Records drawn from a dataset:
(in the rows, 128 means zero)
Families of rows that turns and mirrors carry onto each other, the same ones carrying the whole set onto itself: the rest of each named row's family, in list order:
5 families of 4 rows:
lovef: [138 124 121 171 152 121 149 131 139 126 100 160 142]
bazi: [140 132 144 159 146 123 162 124 168 143  84 123 126]
gumib: [104 123 126 121 122 140 103  91 169 141 121 138 136]
kitav: [133 119 108 165 135 109 150 126 128 130  97 147 136]
fid: [116 131 129 125 143 163 113 121 150 101 124 120 154]
pagu: [101 130 121 122 124 160 105 103 153 104 104 137 128]
biz: [132 117 119 162 136 107 144 140 131 128 103 155 128]
getu: [134 122 132 125 135 164 105 111 150  97 114 116 142]
kuge: [116 120 134 159 146 124 166 120 163 141  75 122 133]
Nuf: [135 130 123 126 138 152  94 112 159  98 112 118 141]
kobu: [126 114 147 124 138 163 104 121 156 100 115 121 143]
fal: [135 120 139 145 143 108 167 109 159 130  76 130 120]
sido: [123 128 118 160 146  95 156 125 147 134 101 118 124]
Pab: [134 125 138 145 149 112 164 123 171 136  76 121 123]
bigen: [132 127 127 161 132 114 152 138 133 123 101 156 116]
lan: [101 119 129 127 126 136  93  98 169 139 121 121 131]
zut: [117 115 148 121 146 152 104  86 161 114 120 136 128]
nore: [ 99 123 116 110 130 138 107  97 170 131 117 141 141]
Peda: [143 138 138 169 134 101 140 136 156 127  83 137 135]
keve: [101 120 138 122 131 138 105  93 168 137 112 136 160]

The rest of the family of kitav: bazi, kobu, nore
The rest of the family of kuge: lovef, fid, keve
The rest of the family of Peda: pagu, sido, zut
The rest of the family of Pab: gumib, biz, getu

Families of rows that turns and mirrors carry onto each other, the same ones carrying the whole set onto itself: the rest of each named row's family, in list order:
13 families of 3 rows:
Berup: [108 126 137 119  94 132 115 146 141 109 152 129]
gimel: [130 152 147 130 123 144 132  99 134 151 114 113]
vato: [ 98 140 159 123 106 122 113 142 134 110 123 117]
bili: [160 130 131 139 132 159 134 109 134 140 107 125]
ges: [134 117 106 124 159 131 125 138 114  98 132 143]
medag: [127 146 144 124 163 129 135 129 107 105 105 123]
Ziz: [138 150 119 124 119 162 123  95 124 145 126 118]
kabo: [132 141 115 120 168 127 132 135 118  95 117 134]
Kube: [136 138 140 121 128 162 144 104 136 149 113 119]
buvi: [107 126 152 108 118 115 109 143 148 115 143 119]
Paba: [116 150 139 145 102 136  97 149 132 119 142 116]
Zemor: [127 120 148 136  89 141 111 140 149 119 123 123]
Lup: [ 94 131 146 130  95 125 112 125 140 118 131 120]
vilid: [123 108 107 122 162 129 119 144 116 106 118 132]
zuse: [125 135 122 107 163 143 121 134 108  97 114 137]
Kipog: [132 130 120 113 165 139 134 142 111  97 128 138]
Rega: [110 131 133 121 163 125 123 137 111  95 108 129]
rezaz: [147 128 104 131 129 152 122 105 135 153 138 130]
Rure: [132 147 126 136 136 149 129  93 122 149 113 112]
sino: [105 105 124 132  96 124 115 130 142 118 142 132]
Dudum: [140 117 137 132 145 137 125 151 119  86 109 135]
Bos: [143 125 102 144 128 148 128 102 124 147 128 115]
sedok: [135 128 126 144 137 141 138 104 123 160 113 124]
Ker: [139 130 112 134 132 153 131 111 123 161 131 142]
meba: [101 117 141 143  96 124 113 142 137 135 128 119]
kipi: [105 135 133 123  99 119 111 142 149 104 140 126]
fim: [118 118 129 140 155 119 133 146 104 103 113 131]
nofel: [126 133 139 123 152 141 146 137 108  89 112 125]
Naz: [139 140 129 119 167 124 127 134 109 104 129 110]
lilib: [135 146 135 127 146 152 119 113 145 158 119 143]
zotig: [142 142 137 127 124 133 137  91 138 146 143 114]
Kun: [107 121 126 134  94 134 108 149 132 131 148 135]
las: [145 143 117 126 124 159 132 104 133 154 138 121]
Setu: [126 121 114 132 152 131 130 148 100 103 131 149]
zos: [104 131 151 122  96 143 119 147 140 113 129 109]
domum: [141 151 117 130 124 146 129  98 144 151 127 120]
Selu: [114 115 118 128  97 129 104 142 139 114 152 130]
Fipim: [128 141 139 139 150 126 136 128 113  89 129 154]
taf: [101 131 138 115  92 133 110 131 135 103 140 132]

The rest of the family of Dudum: bili, Zemor
The rest of the family of Kipog: Berup, las
The rest of the family of zuse: Ziz, taf
The rest of the family of gimel: vato, medag
The rest of the family of zos: Kube, nofel
The rest of the family of zotig: buvi, Naz
The rest of the family of rezaz: ges, Selu
The rest of the family of kipi: kabo, domum
The rest of the family of meba: sedok, fim

Families of rows that turns and mirrors carry onto each other, the same ones carrying the whole set onto itself: the rest of each named row's family, in list order:
3 families of 5 rows:
neze: [139 129 133 145 143 138 152 122 127 141 170 124 149 131 100]
Vozat: [133 112 120 128 119 131 174 127 124 143 156 127 138 139 121]
rof: [139 110 124 124 111 137 108 125 103 135 109 107 108 128 147]
Vevi: [129 139 139 124 154 145 122 120 130 131 161 132 164 111 107]
lape: [148 109 124 148 113 135 119 124 103 142 122 100 101 136 133]
ler: [119 112 120  97 116 131 158 130 124 134 138 139 148 125 141]
mem: [116 128 132  94 137 141 125 125 127 126 141 140 164 108 132]
sike: [137 121 133 121 126 143  85 122 106 130 111 109 119 115 142]
fulu: [124 131 144 165 168 110 122 112 142 118 154 132 127 130 115]
vitu: [109 133 145 134 166 112 103 114 141 108 136 144 138 115 133]
fotaz: [146 128 139 142 138 146  82 118 108 132 126 102 120 118 123]
gaz: [153 121 133 158 130 141 103 119 106 139 133  96 109 131 118]
ribi: [111 106 125 133 130  98 154 121 135 121 128 140 113 139 151]
kozo: [102 117 133 114 143 105 122 121 137 110 119 148 130 121 156]
zazi: [126 115 132 166 145 101 153 117 136 125 148 131 112 145 125]

The rest of the family of lape: rof, sike, fotaz, gaz
The rest of the family of mem: neze, Vozat, Vevi, ler

Families of rows that turns and mirrors carry onto each other, the same ones carrying the whole set onto itself: the rest of each named row's family, in list order:
3 families of 6 rows:
dotif: [132 145 146 143  97 117 126 114 167 142 126]
gogu: [137 139 130 125 127 114 123  99 101 139 143]
Zas: [119 113 129 146 145 114 129 140 107 100 127]
lida: [120 121 142 115  89  97 111 108 126 138 123]
bezu: [134 128 123 145 134 166 139 139 124 117 124]
Boke: [113 132 123 129 131 131 115 125  95  97 123]
Mosu: [132 108 149 136 108 122 134 158 156 113 115]
navis: [128 135 137 160 140 153 122 130 149 113 117]
Todag: [129 115 135 130  98 152 137 138 166 124 123]
rog: [123 122 131 118 101  99 122  94 129 145 144]
sefov: [124 118 127 134 127 164 130 143 140  98 122]
lezu: [123 122 138 128 101  77 133 124 125 127 136]
pob: [117 110 136 135  95 150 127 148 149 116 103]
tupag: [139 118 142 132  90 131 133 122 155 158 123]
kageb: [118 124 124 121 130 110 114  97 101 119 143]
Tofa: [117 150 126 151 134 109 120  97 117 127 139]
Rivin: [124 125 120 132 148 145 121 119 107 101 136]
noge: [123 115 137 119  81 117 129 117 159 142 128]

The rest of the family of Zas: dotif, Mosu, navis, lezu, Tofa
The rest of the family of pob: gogu, lida, bezu, Boke, tupag

Families of rows that turns and mirrors carry onto each other, the same ones carrying the whole set onto itself: the rest of each named row's family, in list order:
4 families of 4 rows:
rep: [143 139 135 132 151 122 146 171 135 145 140 129 139 129 133 134 131 143
 139]
rif: [100 101 130 120 121  97 112 116 131 170 104 123 123 119 142 101 126 121
 114]
ropaz: [116 158 138 150 161 136 142 129 152 120 147 102 117 137 111 106 137 108
 120]
fose: [105 124 105 128 115  86 121 105 126 135 142 135 104 134 111 123  90 138
 119]
Mifug: [106 127 118 117 100  89 116 104 121 122 136 126 110 125 116 122  98 118
 111]
fivu: [104 158 128 153 163 134 144 133 134 126 155 102 123 135 119 113 132  95
 121]
vosaf: [140 133 114 118 163 121 146 163 131 151 129 120 139 128 133 140 130 144
 133]
rem: [111 101 139 117 126 110 119 105 117 170 116 108 112 112 142 101 129 106
 130]
beke: [ 97 107 138 117 113 112 115 110 136 178 121 110 110 111 141 113 135 117
 117]
muso: [133 134 126 132 154 132 142 171 138 133 134 121 145 135 114 139 121 139
 140]
lud: [108 108 144 127 113 104 117 110 125 176 111 119 113 116 130  96 134 116
 117]
Tiret: [113 159 134 144 169 138 143 129 138 122 145  93 124 122 126 104 142 120
 126]
defu: [ 92 131 111 115 116  76 121 115 133 126 134 131 118 140 111 136 100 130
 115]
Mepur: [106 151 134 149 159 128 129 131 145 117 153  84 118 128 107 109 129 104
 135]
Losa: [104 125 114 118 102  83 125 114 131 122 137 140 100 139 121 123 105 132
 111]
Nul: [145 135 139 130 162 123 129 162 131 143 131 119 134 140 134 148 126 145
 137]

The rest of the family of fose: fivu, beke, Nul
The rest of the family of rem: vosaf, defu, Mepur
The rest of the family of Losa: rep, ropaz, lud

* Problem statement *
Please reproduce, exactly as written, the lines of the records from the first line through the one containing "Nuf: [135 130".

* Expected output *
(in the rows, 128 means zero)
Families of rows that turns and mirrors carry onto each other, the same ones carrying the whole set onto itself: the rest of each named row's family, in list order:
5 families of 4 rows:
lovef: [138 124 121 171 152 121 149 131 139 126 100 160 142]
bazi: [140 132 144 159 146 123 162 124 168 143  84 123 126]
gumib: [104 123 126 121 122 140 103  91 169 141 121 138 136]
kitav: [133 119 108 165 135 109 150 126 128 130  97 147 136]
fid: [116 131 129 125 143 163 113 121 150 101 124 120 154]
pagu: [101 130 121 122 124 160 105 103 153 104 104 137 128]
biz: [132 117 119 162 136 107 144 140 131 128 103 155 128]
getu: [134 122 132 125 135 164 105 111 150  97 114 116 142]
kuge: [116 120 134 159 146 124 166 120 163 141  75 122 133]
Nuf: [135 130 123 126 138 152  94 112 159  98 112 118 141]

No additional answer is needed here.